_Items from a data source_

━━━━━━

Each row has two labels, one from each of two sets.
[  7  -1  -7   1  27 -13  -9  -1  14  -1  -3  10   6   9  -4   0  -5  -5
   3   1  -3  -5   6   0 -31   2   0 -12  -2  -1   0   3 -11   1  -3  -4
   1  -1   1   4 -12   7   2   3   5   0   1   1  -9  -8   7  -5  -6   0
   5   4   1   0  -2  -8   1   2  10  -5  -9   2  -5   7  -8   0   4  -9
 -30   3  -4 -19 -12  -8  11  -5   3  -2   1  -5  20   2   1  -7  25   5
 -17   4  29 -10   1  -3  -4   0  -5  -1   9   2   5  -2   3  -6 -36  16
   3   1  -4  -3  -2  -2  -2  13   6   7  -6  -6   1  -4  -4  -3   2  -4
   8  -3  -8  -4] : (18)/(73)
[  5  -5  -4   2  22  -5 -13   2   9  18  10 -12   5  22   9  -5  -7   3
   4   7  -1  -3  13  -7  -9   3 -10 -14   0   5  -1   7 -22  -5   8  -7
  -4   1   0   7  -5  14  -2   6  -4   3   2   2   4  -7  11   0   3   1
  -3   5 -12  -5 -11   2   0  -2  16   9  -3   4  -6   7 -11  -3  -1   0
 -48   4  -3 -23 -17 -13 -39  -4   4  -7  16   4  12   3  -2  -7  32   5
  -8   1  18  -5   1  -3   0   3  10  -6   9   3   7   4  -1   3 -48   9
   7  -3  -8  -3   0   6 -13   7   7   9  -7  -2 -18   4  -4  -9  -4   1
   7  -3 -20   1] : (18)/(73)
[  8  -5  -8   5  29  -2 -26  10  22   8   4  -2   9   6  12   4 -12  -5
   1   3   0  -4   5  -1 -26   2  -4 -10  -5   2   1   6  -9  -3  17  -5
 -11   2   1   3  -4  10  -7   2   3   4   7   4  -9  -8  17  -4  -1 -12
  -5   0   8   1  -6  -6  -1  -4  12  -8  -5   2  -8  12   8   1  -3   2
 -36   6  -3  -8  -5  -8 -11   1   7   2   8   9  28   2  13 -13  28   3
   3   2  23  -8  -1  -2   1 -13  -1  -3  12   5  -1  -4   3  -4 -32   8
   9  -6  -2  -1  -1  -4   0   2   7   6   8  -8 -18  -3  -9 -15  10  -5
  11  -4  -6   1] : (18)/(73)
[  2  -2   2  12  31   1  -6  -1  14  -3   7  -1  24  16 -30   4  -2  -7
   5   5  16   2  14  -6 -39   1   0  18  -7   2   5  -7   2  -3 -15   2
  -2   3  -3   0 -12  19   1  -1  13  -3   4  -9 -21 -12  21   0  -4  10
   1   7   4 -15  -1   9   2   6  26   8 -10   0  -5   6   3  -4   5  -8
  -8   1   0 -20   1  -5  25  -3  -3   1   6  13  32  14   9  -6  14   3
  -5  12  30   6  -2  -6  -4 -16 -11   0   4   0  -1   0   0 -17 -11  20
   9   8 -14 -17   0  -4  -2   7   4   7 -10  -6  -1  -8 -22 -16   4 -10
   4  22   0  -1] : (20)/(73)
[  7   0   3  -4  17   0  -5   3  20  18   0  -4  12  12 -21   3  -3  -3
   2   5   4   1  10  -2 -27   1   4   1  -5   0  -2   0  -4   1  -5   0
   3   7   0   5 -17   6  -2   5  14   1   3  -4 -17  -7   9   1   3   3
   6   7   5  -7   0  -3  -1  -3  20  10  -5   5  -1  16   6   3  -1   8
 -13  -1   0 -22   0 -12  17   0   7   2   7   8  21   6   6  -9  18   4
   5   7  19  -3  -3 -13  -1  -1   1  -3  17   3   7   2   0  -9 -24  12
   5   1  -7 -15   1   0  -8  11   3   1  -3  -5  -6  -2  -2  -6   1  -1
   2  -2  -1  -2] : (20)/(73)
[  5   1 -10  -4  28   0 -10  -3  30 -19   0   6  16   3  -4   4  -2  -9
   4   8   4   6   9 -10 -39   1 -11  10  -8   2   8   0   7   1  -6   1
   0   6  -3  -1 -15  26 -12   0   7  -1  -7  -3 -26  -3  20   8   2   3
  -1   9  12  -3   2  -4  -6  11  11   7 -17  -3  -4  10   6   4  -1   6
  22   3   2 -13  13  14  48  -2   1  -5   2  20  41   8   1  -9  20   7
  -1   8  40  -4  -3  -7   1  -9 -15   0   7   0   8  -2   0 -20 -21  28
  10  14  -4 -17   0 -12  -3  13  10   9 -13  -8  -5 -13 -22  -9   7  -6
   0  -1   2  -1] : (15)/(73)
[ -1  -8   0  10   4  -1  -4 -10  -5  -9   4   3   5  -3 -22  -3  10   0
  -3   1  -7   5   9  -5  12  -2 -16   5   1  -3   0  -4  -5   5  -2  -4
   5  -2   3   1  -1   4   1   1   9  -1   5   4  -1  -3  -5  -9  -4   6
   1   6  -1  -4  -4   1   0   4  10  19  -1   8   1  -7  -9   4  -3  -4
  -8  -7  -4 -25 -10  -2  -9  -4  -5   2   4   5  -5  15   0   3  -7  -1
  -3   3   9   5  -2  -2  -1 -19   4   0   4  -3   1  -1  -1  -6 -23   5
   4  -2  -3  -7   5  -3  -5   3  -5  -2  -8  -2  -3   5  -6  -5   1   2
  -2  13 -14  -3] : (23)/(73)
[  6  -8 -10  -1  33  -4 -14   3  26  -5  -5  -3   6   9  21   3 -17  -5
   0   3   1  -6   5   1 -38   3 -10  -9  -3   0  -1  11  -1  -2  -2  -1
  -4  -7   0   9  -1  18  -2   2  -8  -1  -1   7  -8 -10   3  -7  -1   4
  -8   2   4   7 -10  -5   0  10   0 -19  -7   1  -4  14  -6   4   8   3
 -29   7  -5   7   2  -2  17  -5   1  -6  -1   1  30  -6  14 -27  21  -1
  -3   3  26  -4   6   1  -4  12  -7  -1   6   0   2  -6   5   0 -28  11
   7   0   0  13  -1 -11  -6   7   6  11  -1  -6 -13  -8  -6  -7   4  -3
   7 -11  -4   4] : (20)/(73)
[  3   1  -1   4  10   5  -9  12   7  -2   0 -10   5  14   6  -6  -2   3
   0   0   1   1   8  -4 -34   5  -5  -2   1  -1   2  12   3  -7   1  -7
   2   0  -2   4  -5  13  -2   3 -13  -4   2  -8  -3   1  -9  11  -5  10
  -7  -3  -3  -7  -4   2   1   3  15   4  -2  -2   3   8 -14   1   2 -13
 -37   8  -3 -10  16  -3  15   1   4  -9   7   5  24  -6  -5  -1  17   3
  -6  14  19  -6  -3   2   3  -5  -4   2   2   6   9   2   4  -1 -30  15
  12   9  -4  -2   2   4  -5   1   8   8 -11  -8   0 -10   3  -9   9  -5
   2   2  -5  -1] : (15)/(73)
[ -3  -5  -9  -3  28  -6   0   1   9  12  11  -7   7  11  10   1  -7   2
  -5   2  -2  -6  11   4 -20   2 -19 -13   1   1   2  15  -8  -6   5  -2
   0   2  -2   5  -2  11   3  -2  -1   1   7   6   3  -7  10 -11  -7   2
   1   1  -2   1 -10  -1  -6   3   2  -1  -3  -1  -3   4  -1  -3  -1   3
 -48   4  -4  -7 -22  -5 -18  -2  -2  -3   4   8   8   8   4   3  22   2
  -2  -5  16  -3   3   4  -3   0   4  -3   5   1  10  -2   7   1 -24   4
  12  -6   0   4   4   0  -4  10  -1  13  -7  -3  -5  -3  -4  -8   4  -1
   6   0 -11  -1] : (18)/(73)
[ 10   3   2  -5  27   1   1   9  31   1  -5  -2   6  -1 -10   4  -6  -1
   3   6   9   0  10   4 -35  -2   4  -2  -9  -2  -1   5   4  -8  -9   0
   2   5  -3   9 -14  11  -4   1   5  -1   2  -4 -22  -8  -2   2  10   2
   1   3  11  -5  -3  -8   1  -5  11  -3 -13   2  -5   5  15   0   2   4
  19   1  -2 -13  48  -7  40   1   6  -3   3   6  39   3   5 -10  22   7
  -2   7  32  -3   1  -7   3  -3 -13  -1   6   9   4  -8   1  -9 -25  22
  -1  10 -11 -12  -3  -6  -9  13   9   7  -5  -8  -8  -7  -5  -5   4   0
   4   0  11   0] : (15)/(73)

━━━━━━

_Problem to work on_
Find the line containing "-1] : (18)/(73)", then output it and every line after it to the end of the data, exactly.

_Exercise answer_
   6   0 -11  -1] : (18)/(73)
[ 10   3   2  -5  27   1   1   9  31   1  -5  -2   6  -1 -10   4  -6  -1
   3   6   9   0  10   4 -35  -2   4  -2  -9  -2  -1   5   4  -8  -9   0
   2   5  -3   9 -14  11  -4   1   5  -1   2  -4 -22  -8  -2   2  10   2
   1   3  11  -5  -3  -8   1  -5  11  -3 -13   2  -5   5  15   0   2   4
  19   1  -2 -13  48  -7  40   1   6  -3   3   6  39   3   5 -10  22   7
  -2   7  32  -3   1  -7   3  -3 -13  -1   6   9   4  -8   1  -9 -25  22
  -1  10 -11 -12  -3  -6  -9  13   9   7  -5  -8  -8  -7  -5  -5   4   0
   4   0  11   0] : (15)/(73)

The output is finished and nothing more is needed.